• Work to complete
Could you report every line from the entries that includes the word "array"?

• Data for review
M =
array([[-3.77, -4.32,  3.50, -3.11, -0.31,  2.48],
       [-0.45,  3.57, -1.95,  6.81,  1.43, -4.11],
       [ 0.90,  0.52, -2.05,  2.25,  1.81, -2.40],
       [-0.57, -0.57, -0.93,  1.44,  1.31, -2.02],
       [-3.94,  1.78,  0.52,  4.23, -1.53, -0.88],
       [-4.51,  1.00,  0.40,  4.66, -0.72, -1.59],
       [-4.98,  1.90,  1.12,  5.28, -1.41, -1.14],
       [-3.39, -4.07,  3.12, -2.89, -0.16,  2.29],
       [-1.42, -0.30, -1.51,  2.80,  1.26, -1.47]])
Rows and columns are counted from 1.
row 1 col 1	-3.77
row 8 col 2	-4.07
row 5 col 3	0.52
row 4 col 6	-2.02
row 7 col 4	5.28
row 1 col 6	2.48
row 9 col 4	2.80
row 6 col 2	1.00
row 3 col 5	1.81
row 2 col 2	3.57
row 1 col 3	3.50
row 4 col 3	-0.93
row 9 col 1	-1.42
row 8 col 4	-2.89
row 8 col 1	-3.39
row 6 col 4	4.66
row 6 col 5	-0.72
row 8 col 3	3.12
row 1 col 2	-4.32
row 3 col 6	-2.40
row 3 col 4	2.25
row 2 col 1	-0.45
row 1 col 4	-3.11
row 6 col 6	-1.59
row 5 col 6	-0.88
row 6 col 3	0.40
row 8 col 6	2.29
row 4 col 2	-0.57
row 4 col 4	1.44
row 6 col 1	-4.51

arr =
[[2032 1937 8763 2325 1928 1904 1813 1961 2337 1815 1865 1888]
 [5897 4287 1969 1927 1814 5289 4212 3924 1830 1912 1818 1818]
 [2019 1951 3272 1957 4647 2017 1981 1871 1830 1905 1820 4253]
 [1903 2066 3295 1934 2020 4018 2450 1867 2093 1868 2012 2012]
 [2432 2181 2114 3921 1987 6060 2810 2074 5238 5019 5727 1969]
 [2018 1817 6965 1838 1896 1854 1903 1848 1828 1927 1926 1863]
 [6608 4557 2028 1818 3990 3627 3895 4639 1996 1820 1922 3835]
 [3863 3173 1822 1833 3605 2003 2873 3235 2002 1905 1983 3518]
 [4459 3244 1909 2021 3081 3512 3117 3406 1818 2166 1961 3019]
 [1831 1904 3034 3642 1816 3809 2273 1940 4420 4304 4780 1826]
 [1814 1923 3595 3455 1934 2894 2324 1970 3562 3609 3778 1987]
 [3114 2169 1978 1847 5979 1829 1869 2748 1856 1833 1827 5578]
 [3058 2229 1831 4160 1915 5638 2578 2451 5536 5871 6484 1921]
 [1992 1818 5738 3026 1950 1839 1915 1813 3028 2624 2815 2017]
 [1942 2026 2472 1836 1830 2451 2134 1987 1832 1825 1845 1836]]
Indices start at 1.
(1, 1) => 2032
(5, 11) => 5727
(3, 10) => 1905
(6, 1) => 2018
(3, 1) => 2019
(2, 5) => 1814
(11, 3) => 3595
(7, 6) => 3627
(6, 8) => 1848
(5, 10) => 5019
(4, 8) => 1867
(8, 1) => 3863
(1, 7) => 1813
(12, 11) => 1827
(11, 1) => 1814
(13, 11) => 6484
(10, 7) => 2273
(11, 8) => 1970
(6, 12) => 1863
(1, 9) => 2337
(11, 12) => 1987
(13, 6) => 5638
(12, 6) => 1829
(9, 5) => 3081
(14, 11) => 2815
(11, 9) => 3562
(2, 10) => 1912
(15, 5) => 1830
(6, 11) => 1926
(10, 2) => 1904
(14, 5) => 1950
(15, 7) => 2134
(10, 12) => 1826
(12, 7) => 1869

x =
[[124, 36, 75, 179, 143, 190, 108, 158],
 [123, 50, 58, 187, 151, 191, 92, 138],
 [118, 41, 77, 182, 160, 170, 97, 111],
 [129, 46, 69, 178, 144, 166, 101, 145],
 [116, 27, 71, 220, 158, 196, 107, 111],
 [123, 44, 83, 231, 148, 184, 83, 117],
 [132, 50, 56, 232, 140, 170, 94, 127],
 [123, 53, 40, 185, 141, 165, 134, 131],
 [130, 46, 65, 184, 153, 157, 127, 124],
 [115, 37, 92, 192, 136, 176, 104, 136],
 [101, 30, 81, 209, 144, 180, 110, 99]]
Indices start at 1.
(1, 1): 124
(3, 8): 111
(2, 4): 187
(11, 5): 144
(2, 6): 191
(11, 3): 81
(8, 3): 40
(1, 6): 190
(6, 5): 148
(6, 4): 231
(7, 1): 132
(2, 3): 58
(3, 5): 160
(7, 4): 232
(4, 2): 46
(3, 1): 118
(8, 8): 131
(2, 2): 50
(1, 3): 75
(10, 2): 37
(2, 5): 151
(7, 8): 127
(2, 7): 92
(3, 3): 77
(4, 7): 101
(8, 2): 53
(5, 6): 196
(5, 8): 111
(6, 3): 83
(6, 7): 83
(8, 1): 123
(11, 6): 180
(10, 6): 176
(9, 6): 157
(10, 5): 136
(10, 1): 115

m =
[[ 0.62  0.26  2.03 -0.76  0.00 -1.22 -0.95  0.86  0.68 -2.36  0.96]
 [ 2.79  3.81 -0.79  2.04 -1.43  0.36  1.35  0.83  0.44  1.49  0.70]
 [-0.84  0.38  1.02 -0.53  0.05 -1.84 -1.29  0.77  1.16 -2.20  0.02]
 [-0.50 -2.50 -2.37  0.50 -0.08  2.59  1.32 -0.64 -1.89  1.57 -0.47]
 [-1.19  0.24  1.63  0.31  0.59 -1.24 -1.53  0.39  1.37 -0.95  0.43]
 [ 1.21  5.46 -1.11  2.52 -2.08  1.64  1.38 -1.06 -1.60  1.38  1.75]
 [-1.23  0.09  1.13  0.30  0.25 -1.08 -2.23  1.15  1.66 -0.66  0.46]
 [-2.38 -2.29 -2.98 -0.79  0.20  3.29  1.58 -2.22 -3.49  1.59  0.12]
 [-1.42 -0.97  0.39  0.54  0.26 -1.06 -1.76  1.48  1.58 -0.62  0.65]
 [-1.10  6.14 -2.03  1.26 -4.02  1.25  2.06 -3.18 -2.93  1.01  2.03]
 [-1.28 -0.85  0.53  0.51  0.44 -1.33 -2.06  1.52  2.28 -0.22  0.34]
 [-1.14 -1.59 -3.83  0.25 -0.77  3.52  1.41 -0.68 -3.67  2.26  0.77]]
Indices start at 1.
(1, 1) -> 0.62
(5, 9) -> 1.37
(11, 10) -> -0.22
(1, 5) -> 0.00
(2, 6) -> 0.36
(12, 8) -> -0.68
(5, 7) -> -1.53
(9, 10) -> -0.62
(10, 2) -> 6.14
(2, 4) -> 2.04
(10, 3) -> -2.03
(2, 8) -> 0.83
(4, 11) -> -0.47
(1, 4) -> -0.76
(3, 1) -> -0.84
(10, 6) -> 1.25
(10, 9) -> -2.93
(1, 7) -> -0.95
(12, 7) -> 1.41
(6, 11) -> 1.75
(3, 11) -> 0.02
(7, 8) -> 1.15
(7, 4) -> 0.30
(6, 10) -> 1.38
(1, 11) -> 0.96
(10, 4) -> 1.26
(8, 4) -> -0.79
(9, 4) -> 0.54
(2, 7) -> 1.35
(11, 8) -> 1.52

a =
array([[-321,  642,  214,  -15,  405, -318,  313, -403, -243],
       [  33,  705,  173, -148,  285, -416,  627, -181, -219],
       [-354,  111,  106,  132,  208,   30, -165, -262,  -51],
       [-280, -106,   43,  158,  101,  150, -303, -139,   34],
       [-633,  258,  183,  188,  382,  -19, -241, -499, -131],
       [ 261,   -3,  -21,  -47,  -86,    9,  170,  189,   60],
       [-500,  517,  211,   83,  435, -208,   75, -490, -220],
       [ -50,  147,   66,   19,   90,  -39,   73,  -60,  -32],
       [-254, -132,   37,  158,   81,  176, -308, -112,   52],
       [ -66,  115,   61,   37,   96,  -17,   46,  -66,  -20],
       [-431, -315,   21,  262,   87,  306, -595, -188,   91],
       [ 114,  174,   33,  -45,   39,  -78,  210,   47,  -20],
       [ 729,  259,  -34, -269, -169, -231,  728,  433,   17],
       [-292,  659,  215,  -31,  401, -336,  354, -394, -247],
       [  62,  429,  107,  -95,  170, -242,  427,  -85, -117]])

• Answer box
array([[-3.77, -4.32,  3.50, -3.11, -0.31,  2.48],
array([[-321,  642,  214,  -15,  405, -318,  313, -403, -243],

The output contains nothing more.